- _Information given_:
- - - -
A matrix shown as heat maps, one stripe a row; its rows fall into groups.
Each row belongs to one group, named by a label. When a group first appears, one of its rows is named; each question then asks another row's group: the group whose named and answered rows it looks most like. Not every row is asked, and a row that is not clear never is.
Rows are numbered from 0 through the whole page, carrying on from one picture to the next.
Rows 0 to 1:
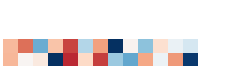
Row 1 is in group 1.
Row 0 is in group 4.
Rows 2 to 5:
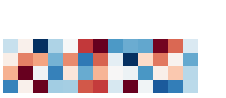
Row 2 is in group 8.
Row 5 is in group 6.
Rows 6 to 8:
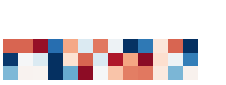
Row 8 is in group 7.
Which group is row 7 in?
- - - -
- _Action item_: Omit the pictures. Transcribe every record exactly.

- _Problem solution_:
A matrix shown as heat maps, one stripe a row; its rows fall into groups.
Each row belongs to one group, named by a label. When a group first appears, one of its rows is named; each question then asks another row's group: the group whose named and answered rows it looks most like. Not every row is asked, and a row that is not clear never is.
Rows are numbered from 0 through the whole page, carrying on from one picture to the next.
Rows 0 to 1:
Row 1 is in group 1.
Row 0 is in group 4.
Rows 2 to 5:
Row 2 is in group 8.
Row 5 is in group 6.
Rows 6 to 8:
Row 8 is in group 7.
Which group is row 7 in?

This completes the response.